DATA TO EXAMINE:
=== Begin Enclosure ===
The views of a scene show one set of named points, each view turned or mirrored, shifted and resized as a whole, with a little noise and some points left out.

Scene 1
View 1
k277: [ -8   2 -24  25  -7   5 -13   5   4  11  -4   5  -9  21]
k290: [-18  -5 -56  29 -11 -16 -17  15 -13  -8  -1 -12  19  13]
k900: [ -4   3 -34  22  -4 -12 -14   5 -15  -5   3 -12   8  10]
k697: [ -6   2 -36  24  -9  -5 -14   6  -3  -1  -1  -7   6  13]
k318: [  6   7  -4  12   8  -8 -17   9 -17  -1   2  -6 -16  11]
k247: [  2   5 -22  14   1 -13 -21  15 -15 -10   1 -12  -3  10]
k529: [ 11  11  -9  15   0  -5 -13  -2 -12  -1   3  -8  -5   6]
k926: [  4   4 -36  17 -13  -9 -23  11   0 -15  -1 -13   9   4]
k472: [ 22  12 -10  11  -6  -4 -15  -7 -10 -12   7 -14   5  -3]
k496: [ 27  18  -3  11  -8   2 -10 -19  -8  -5  10 -12   6  -5]
k793: [  9  12 -28  21  -7  -9  -3 -20 -25  -7  17 -19  29  -3]
k559: [ 10  13  -7  16  -3   4  -4 -23 -12   9  10  -2   1   5]
View 2
k277: [  1  -6   0  -3  15   3  -4   2   6  -1 -15  18   1   8]
k697: [  1  -1  -3  -7  11   4  -3   0   1   0 -14  11  -1  17]
k472: [ -2  12  -1 -15   5   2   4  -4   6  -1   3   7  11  12]
k559: [-2  2  0 -6  3  7 -5 -1  6  4  2  2 13  1]
k529: [-2  3  0 -8  7  3 -1 -5  7 -2 -1 11 11  5]
k247: [  0   2  -2 -11  12  -2   4  -7   6  -6  -7  17   5  14]
k290: [  2  -5  -8  -8  13   3  -4  -6  -4  -5 -21  10  -9  27]
k926: [  2   7  -3 -12  11   1   4   0   2  -2 -11  12   2  22]
k496: [ -2  13   0 -13   1   5   2  -3   6   3   7   3  16   8]
k900: [  0  -1  -4  -9  11   2  -3  -7   1  -4 -10  10  -1  19]
k793: [ -4   6  -9 -11  -1   6  -6 -10  -3  -1   0  -6   5  18]
View 3
k529: [ 11  11  -1  -4   1   9   0 -16 -14   1  -5  23   0   9]
k496: [  1  27  13  -3  -9  -2  11 -17  -7   9  -6  34  -8  18]
k559: [  6   8  10  -9   8  -5  13 -14 -10   8 -11  24   1  16]
k926: [ 21   8 -15  -1 -21   5 -19  -2  -1 -12  -8  10 -21  13]
k697: [ 21  -5 -13  -6  -4  -2 -15  -1  -2  -8 -13   3 -11  11]
k793: [-16  30  -8  -6  -1 -28   5   4   2   8  -7  31 -25  18]
k318: [ 16   8  -8  -3   0  23  -6 -21 -19  -4   0  21   7   3]
k290: [ 18  -7 -36  -3  -4  -9 -29  15   3 -16 -10  -4 -23   8]
k247: [ 15  10 -21   0  -7  17 -16  -9 -10  -8  -1  16  -7   1]
k277: [ 29 -14 -12  -7   4   9 -10  -8 -10  -8 -13  -1   2   7]
k472: [  4  25   1   0 -14   6  -3 -15  -6   1  -5  31 -11  12]
View 4
k900: [ -4   2   0   6   8 -17   5  -2 -11   2   4   9   9  -2]
k697: [ -8  -1  -9   5   6 -19   5  -3 -14  -3   7   8   1   1]
k318: [ -2  13  -3   6   7  -8  15   3  -5 -12  -5  -8  10 -14]
k247: [ -7  14   1   8   8 -14   5   1 -10  -5  -1  -1   7  -6]
k277: [ -4  -1 -11   5  14 -13  17  -3 -12 -10  10   3  -3  -2]
k559: [  4  -6 -19   4  -9 -15  13   1  -4  -8  -8  -2  19 -13]
k529: [ -3   5  -9   6   0 -13  10   3  -6  -8  -6  -5  12 -11]
k793: [  0  -7  -4   5 -12 -25  -4  -3  -6   9  -6  14  25  -6]
k496: [ -3   5 -15   4 -20 -20   2   5  -4  -5 -16  -7  19 -13]
k290: [ -7  -3   4   7  15 -23   0  -6 -15   7  14  21   0   8]
k926: [-13  11  -3   6   3 -25  -3   0 -14  -2   1   5   0   1]
k472: [ -6  10  -7   6 -11 -20   1   5  -7  -5 -11  -6  16 -11]
View 5
k529: [ -7   8  15  -1  -9   5  -7  -2  -9  18 -11  19  -5  21]
k290: [ 13  10   0 -13  -5 -18  19  12  16  10 -11 -10  12   5]
k277: [ -3   8  18 -23  -2  -5   0  -4   0   6  -1  -2   4  19]
k318: [  3   6  15  -7 -14   6  -6 -10 -10  18  -4  18  -3  33]
k697: [ -2  12  13 -14  -6  -8   5   8   5   8 -10   3   4  10]
k900: [  3   6   6  -5  -6  -6   9   5   5  15 -11   4   3  16]
k926: [  6  18   6 -12 -17  -8  11  13   6  10 -13  16   4  10]
k793: [-11   4   1  24  -2  -2  10  16   2  28 -27   9  -5   3]
k247: [ 11  11   8  -7 -17  -2   3   0  -1  17  -7  14   2  24]
k496: [-18  10  15  14 -13   9  -8   8 -11  21 -22  34 -13  13]
k472: [ -7  11  10   7 -17   6  -1   9  -7  21 -18  30  -7  15]
View 6
k277: [-11 -12  -4  -3   4   7   0   7   1  -1  -3  -3   1  -3]
k900: [ -1  -9  10  -2 -10   4   2   5   0  -1   2  -6   0   2]
k496: [  5  10   5 -17 -18 -12 -25 -12  -8  19  13 -13   2   3]
k793: [ 10  -3  17  -8 -19   2  -2 -14  -9   7  16 -10  -2   6]
k529: [ -4  -1   0 -11  -7  -7 -14   3  -2   6   2  -8   6   0]
k247: [-5 -9  7 -1 -9 -3 -8 19 10 -3 -8 -3  7  1]
k472: [  2   5   9 -10 -17  -7 -18   1   0  14   5  -6   2   4]
k290: [  0 -16  15   6 -11  17  15   6   3  -6   2   0  -4   3]
k318: [ -7  -6  -2 -11  -6 -13 -14   9   4   1  -4 -10   9  -1]
k559: [ -3   1  -3 -15  -4  -4 -14 -12  -9  11  10 -12   2  -1]
k697: [-5 -7  5  0 -5 10  1  3  1  3  2 -1 -3  2]
k926: [ -1  -2  12   2 -15   9  -5  10   8   6   0   3  -2   4]

Which points are out of place in each view (at most two, in the order of its rows)? Write - if all are in place.
view 1 => k277
view 2 => -
view 3 => k793
view 4 => -
view 5 => -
=== End Enclosure ===
TASK INSTRUCTIONS: From the records above, extract each line exactly as shown.

OUTPUT FOR THIS EXERCISE:
The views of a scene show one set of named points, each view turned or mirrored, shifted and resized as a whole, with a little noise and some points left out.

Scene 1
View 1
k277: [ -8   2 -24  25  -7   5 -13   5   4  11  -4   5  -9  21]
k290: [-18  -5 -56  29 -11 -16 -17  15 -13  -8  -1 -12  19  13]
k900: [ -4   3 -34  22  -4 -12 -14   5 -15  -5   3 -12   8  10]
k697: [ -6   2 -36  24  -9  -5 -14   6  -3  -1  -1  -7   6  13]
k318: [  6   7  -4  12   8  -8 -17   9 -17  -1   2  -6 -16  11]
k247: [  2   5 -22  14   1 -13 -21  15 -15 -10   1 -12  -3  10]
k529: [ 11  11  -9  15   0  -5 -13  -2 -12  -1   3  -8  -5   6]
k926: [  4   4 -36  17 -13  -9 -23  11   0 -15  -1 -13   9   4]
k472: [ 22  12 -10  11  -6  -4 -15  -7 -10 -12   7 -14   5  -3]
k496: [ 27  18  -3  11  -8   2 -10 -19  -8  -5  10 -12   6  -5]
k793: [  9  12 -28  21  -7  -9  -3 -20 -25  -7  17 -19  29  -3]
k559: [ 10  13  -7  16  -3   4  -4 -23 -12   9  10  -2   1   5]
View 2
k277: [  1  -6   0  -3  15   3  -4   2   6  -1 -15  18   1   8]
k697: [  1  -1  -3  -7  11   4  -3   0   1   0 -14  11  -1  17]
k472: [ -2  12  -1 -15   5   2   4  -4   6  -1   3   7  11  12]
k559: [-2  2  0 -6  3  7 -5 -1  6  4  2  2 13  1]
k529: [-2  3  0 -8  7  3 -1 -5  7 -2 -1 11 11  5]
k247: [  0   2  -2 -11  12  -2   4  -7   6  -6  -7  17   5  14]
k290: [  2  -5  -8  -8  13   3  -4  -6  -4  -5 -21  10  -9  27]
k926: [  2   7  -3 -12  11   1   4   0   2  -2 -11  12   2  22]
k496: [ -2  13   0 -13   1   5   2  -3   6   3   7   3  16   8]
k900: [  0  -1  -4  -9  11   2  -3  -7   1  -4 -10  10  -1  19]
k793: [ -4   6  -9 -11  -1   6  -6 -10  -3  -1   0  -6   5  18]
View 3
k529: [ 11  11  -1  -4   1   9   0 -16 -14   1  -5  23   0   9]
k496: [  1  27  13  -3  -9  -2  11 -17  -7   9  -6  34  -8  18]
k559: [  6   8  10  -9   8  -5  13 -14 -10   8 -11  24   1  16]
k926: [ 21   8 -15  -1 -21   5 -19  -2  -1 -12  -8  10 -21  13]
k697: [ 21  -5 -13  -6  -4  -2 -15  -1  -2  -8 -13   3 -11  11]
k793: [-16  30  -8  -6  -1 -28   5   4   2   8  -7  31 -25  18]
k318: [ 16   8  -8  -3   0  23  -6 -21 -19  -4   0  21   7   3]
k290: [ 18  -7 -36  -3  -4  -9 -29  15   3 -16 -10  -4 -23   8]
k247: [ 15  10 -21   0  -7  17 -16  -9 -10  -8  -1  16  -7   1]
k277: [ 29 -14 -12  -7   4   9 -10  -8 -10  -8 -13  -1   2   7]
k472: [  4  25   1   0 -14   6  -3 -15  -6   1  -5  31 -11  12]
View 4
k900: [ -4   2   0   6   8 -17   5  -2 -11   2   4   9   9  -2]
k697: [ -8  -1  -9   5   6 -19   5  -3 -14  -3   7   8   1   1]
k318: [ -2  13  -3   6   7  -8  15   3  -5 -12  -5  -8  10 -14]
k247: [ -7  14   1   8   8 -14   5   1 -10  -5  -1  -1   7  -6]
k277: [ -4  -1 -11   5  14 -13  17  -3 -12 -10  10   3  -3  -2]
k559: [  4  -6 -19   4  -9 -15  13   1  -4  -8  -8  -2  19 -13]
k529: [ -3   5  -9   6   0 -13  10   3  -6  -8  -6  -5  12 -11]
k793: [  0  -7  -4   5 -12 -25  -4  -3  -6   9  -6  14  25  -6]
k496: [ -3   5 -15   4 -20 -20   2   5  -4  -5 -16  -7  19 -13]
k290: [ -7  -3   4   7  15 -23   0  -6 -15   7  14  21   0   8]
k926: [-13  11  -3   6   3 -25  -3   0 -14  -2   1   5   0   1]
k472: [ -6  10  -7   6 -11 -20   1   5  -7  -5 -11  -6  16 -11]
View 5
k529: [ -7   8  15  -1  -9   5  -7  -2  -9  18 -11  19  -5  21]
k290: [ 13  10   0 -13  -5 -18  19  12  16  10 -11 -10  12   5]
k277: [ -3   8  18 -23  -2  -5   0  -4   0   6  -1  -2   4  19]
k318: [  3   6  15  -7 -14   6  -6 -10 -10  18  -4  18  -3  33]
k697: [ -2  12  13 -14  -6  -8   5   8   5   8 -10   3   4  10]
k900: [  3   6   6  -5  -6  -6   9   5   5  15 -11   4   3  16]
k926: [  6  18   6 -12 -17  -8  11  13   6  10 -13  16   4  10]
k793: [-11   4   1  24  -2  -2  10  16   2  28 -27   9  -5   3]
k247: [ 11  11   8  -7 -17  -2   3   0  -1  17  -7  14   2  24]
k496: [-18  10  15  14 -13   9  -8   8 -11  21 -22  34 -13  13]
k472: [ -7  11  10   7 -17   6  -1   9  -7  21 -18  30  -7  15]
View 6
k277: [-11 -12  -4  -3   4   7   0   7   1  -1  -3  -3   1  -3]
k900: [ -1  -9  10  -2 -10   4   2   5   0  -1   2  -6   0   2]
k496: [  5  10   5 -17 -18 -12 -25 -12  -8  19  13 -13   2   3]
k793: [ 10  -3  17  -8 -19   2  -2 -14  -9   7  16 -10  -2   6]
k529: [ -4  -1   0 -11  -7  -7 -14   3  -2   6   2  -8   6   0]
k247: [-5 -9  7 -1 -9 -3 -8 19 10 -3 -8 -3  7  1]
k472: [  2   5   9 -10 -17  -7 -18   1   0  14   5  -6   2   4]
k290: [  0 -16  15   6 -11  17  15   6   3  -6   2   0  -4   3]
k318: [ -7  -6  -2 -11  -6 -13 -14   9   4   1  -4 -10   9  -1]
k559: [ -3   1  -3 -15  -4  -4 -14 -12  -9  11  10 -12   2  -1]
k697: [-5 -7  5  0 -5 10  1  3  1  3  2 -1 -3  2]
k926: [ -1  -2  12   2 -15   9  -5  10   8   6   0   3  -2   4]

Which points are out of place in each view (at most two, in the order of its rows)? Write - if all are in place.
view 1 => k277
view 2 => -
view 3 => k793
view 4 => -
view 5 => -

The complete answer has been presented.